▸ **Task prompt**
Wherever a line in the data holds the word "turned", pull that line out.

▸ **Given records**
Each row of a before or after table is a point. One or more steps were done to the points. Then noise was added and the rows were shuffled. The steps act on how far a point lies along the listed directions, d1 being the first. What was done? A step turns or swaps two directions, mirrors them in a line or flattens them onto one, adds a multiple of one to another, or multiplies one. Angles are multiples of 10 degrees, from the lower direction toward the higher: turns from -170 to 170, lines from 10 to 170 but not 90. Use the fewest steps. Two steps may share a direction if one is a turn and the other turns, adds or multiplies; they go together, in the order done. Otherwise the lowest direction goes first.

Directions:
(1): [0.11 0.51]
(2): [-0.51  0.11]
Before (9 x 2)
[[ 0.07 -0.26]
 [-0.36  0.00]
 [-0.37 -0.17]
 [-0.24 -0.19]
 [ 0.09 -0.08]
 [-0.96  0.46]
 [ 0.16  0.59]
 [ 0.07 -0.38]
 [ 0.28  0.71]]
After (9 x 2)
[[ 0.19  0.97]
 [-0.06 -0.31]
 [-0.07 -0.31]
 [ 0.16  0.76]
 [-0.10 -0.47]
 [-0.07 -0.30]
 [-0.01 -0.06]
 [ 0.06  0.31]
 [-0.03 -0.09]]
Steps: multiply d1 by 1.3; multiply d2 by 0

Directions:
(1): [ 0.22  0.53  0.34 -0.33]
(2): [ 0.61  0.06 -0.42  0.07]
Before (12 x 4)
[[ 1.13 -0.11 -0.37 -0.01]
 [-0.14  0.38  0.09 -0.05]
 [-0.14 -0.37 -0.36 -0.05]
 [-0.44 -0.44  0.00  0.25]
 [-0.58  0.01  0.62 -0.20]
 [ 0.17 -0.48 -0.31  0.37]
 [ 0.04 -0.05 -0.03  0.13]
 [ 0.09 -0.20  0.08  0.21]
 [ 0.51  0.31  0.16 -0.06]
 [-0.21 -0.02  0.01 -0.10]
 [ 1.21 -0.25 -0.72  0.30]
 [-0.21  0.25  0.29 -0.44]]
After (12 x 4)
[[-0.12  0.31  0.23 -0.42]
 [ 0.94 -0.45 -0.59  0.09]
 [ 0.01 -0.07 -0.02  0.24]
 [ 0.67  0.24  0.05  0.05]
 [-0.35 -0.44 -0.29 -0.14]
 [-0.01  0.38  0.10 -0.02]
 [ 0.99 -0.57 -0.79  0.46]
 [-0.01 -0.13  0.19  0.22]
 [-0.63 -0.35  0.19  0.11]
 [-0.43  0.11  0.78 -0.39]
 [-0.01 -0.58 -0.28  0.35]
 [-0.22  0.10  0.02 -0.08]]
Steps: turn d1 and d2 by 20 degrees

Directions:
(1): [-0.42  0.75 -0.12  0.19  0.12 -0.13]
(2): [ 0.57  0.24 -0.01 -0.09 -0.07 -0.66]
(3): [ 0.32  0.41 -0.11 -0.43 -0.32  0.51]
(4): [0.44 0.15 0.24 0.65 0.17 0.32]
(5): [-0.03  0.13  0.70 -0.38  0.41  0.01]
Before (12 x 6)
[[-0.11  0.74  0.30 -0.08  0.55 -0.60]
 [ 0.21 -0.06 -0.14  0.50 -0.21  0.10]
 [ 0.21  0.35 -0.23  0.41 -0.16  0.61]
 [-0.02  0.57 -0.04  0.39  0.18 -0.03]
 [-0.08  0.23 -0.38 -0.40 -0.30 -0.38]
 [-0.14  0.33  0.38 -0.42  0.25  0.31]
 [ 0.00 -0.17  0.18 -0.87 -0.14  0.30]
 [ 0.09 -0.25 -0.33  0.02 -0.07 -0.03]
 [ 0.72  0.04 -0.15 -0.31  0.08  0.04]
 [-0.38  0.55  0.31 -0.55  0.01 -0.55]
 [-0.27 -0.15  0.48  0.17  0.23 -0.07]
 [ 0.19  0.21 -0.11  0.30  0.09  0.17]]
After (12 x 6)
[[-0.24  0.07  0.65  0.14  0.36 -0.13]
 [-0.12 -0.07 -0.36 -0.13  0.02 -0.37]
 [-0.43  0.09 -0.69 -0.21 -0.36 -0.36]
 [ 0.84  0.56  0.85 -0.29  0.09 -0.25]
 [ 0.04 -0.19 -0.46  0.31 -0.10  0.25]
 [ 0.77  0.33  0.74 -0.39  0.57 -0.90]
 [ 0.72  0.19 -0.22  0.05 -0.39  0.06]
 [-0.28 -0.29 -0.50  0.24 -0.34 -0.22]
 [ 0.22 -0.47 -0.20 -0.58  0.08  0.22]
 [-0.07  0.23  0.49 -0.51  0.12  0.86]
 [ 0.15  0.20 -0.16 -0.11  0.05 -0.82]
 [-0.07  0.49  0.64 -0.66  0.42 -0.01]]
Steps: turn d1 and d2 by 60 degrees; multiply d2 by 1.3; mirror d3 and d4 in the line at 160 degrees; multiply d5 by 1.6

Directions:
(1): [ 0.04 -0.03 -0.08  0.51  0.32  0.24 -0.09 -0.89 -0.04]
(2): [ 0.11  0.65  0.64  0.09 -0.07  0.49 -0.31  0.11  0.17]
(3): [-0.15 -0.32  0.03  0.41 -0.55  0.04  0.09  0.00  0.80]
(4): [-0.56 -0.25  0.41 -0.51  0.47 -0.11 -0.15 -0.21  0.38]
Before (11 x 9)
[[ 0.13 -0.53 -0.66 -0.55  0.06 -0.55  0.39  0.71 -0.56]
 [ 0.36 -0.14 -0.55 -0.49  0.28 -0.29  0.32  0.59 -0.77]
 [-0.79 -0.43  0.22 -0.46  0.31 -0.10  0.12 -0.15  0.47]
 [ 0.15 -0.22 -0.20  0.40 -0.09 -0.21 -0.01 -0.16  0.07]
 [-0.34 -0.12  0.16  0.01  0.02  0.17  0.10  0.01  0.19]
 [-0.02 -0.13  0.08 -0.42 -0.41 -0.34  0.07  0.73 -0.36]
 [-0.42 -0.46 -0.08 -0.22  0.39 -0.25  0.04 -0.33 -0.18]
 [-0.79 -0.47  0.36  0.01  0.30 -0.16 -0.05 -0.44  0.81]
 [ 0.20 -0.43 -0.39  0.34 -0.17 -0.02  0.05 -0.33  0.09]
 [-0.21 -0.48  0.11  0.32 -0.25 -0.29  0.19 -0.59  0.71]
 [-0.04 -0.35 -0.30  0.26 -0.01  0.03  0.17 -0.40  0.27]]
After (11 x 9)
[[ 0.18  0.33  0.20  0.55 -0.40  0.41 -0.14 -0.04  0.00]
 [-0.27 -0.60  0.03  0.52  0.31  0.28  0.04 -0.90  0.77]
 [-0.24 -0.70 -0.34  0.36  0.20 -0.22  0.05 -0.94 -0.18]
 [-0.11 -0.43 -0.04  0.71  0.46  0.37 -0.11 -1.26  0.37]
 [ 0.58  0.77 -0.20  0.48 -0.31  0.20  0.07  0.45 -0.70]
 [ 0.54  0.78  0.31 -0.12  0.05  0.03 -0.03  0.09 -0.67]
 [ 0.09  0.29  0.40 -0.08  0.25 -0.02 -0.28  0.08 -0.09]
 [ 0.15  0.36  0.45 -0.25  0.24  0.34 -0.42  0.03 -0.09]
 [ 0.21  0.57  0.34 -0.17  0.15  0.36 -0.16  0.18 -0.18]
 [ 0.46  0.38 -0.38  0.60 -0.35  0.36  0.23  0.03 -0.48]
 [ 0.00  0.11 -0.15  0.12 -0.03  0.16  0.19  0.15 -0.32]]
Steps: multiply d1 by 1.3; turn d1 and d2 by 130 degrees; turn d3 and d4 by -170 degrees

==

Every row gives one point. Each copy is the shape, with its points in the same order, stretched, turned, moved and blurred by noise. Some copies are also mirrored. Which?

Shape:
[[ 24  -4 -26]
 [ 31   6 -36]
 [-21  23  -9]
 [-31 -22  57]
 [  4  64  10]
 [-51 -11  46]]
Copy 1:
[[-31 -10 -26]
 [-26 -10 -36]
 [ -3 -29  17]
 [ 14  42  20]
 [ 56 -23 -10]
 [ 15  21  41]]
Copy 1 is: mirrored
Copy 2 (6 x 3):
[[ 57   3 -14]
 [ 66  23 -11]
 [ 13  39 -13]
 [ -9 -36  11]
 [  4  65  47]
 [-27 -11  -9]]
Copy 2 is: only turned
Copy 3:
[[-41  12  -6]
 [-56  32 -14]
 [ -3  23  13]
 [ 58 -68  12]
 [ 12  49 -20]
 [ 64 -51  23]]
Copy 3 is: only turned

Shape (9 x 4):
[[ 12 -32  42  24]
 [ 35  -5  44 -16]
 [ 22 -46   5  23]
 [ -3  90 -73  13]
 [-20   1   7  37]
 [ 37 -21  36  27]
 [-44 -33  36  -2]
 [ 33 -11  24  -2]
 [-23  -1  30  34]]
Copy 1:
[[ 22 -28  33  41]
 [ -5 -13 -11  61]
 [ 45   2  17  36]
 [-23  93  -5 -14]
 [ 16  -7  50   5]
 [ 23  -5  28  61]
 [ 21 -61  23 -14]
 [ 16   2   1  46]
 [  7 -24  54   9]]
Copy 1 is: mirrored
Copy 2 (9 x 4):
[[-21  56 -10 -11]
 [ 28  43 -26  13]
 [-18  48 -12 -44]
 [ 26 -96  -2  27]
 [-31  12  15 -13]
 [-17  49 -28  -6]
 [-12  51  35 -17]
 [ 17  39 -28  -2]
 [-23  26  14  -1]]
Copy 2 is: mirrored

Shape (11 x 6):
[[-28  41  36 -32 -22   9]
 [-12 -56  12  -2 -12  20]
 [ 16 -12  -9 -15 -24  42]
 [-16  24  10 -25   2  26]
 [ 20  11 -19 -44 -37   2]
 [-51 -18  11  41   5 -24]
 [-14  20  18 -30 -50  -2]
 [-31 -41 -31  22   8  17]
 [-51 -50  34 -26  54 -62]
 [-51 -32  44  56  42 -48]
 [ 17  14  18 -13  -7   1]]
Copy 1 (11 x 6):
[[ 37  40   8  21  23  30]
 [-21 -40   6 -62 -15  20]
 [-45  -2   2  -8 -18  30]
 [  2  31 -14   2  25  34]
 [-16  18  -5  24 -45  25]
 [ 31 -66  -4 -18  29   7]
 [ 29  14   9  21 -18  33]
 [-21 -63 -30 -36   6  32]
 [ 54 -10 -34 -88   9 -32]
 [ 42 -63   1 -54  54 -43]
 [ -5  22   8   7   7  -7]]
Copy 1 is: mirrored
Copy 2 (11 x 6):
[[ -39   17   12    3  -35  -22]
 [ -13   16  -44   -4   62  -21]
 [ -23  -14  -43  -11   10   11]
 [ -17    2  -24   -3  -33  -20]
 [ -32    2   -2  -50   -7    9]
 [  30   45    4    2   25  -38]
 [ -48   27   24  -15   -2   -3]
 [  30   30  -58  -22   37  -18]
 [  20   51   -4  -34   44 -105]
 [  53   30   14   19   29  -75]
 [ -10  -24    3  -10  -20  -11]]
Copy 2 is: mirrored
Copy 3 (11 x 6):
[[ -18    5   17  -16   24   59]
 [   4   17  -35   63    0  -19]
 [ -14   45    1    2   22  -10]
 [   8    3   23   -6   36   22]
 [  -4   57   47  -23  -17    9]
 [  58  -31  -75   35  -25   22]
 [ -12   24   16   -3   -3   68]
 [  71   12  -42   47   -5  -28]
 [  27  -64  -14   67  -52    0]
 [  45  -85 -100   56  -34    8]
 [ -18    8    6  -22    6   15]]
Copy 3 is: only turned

▸ **Output of the exercise**
Every row gives one point. Each copy is the shape, with its points in the same order, stretched, turned, moved and blurred by noise. Some copies are also mirrored. Which?
Copy 2 is: only turned
Copy 3 is: only turned
Copy 3 is: only turned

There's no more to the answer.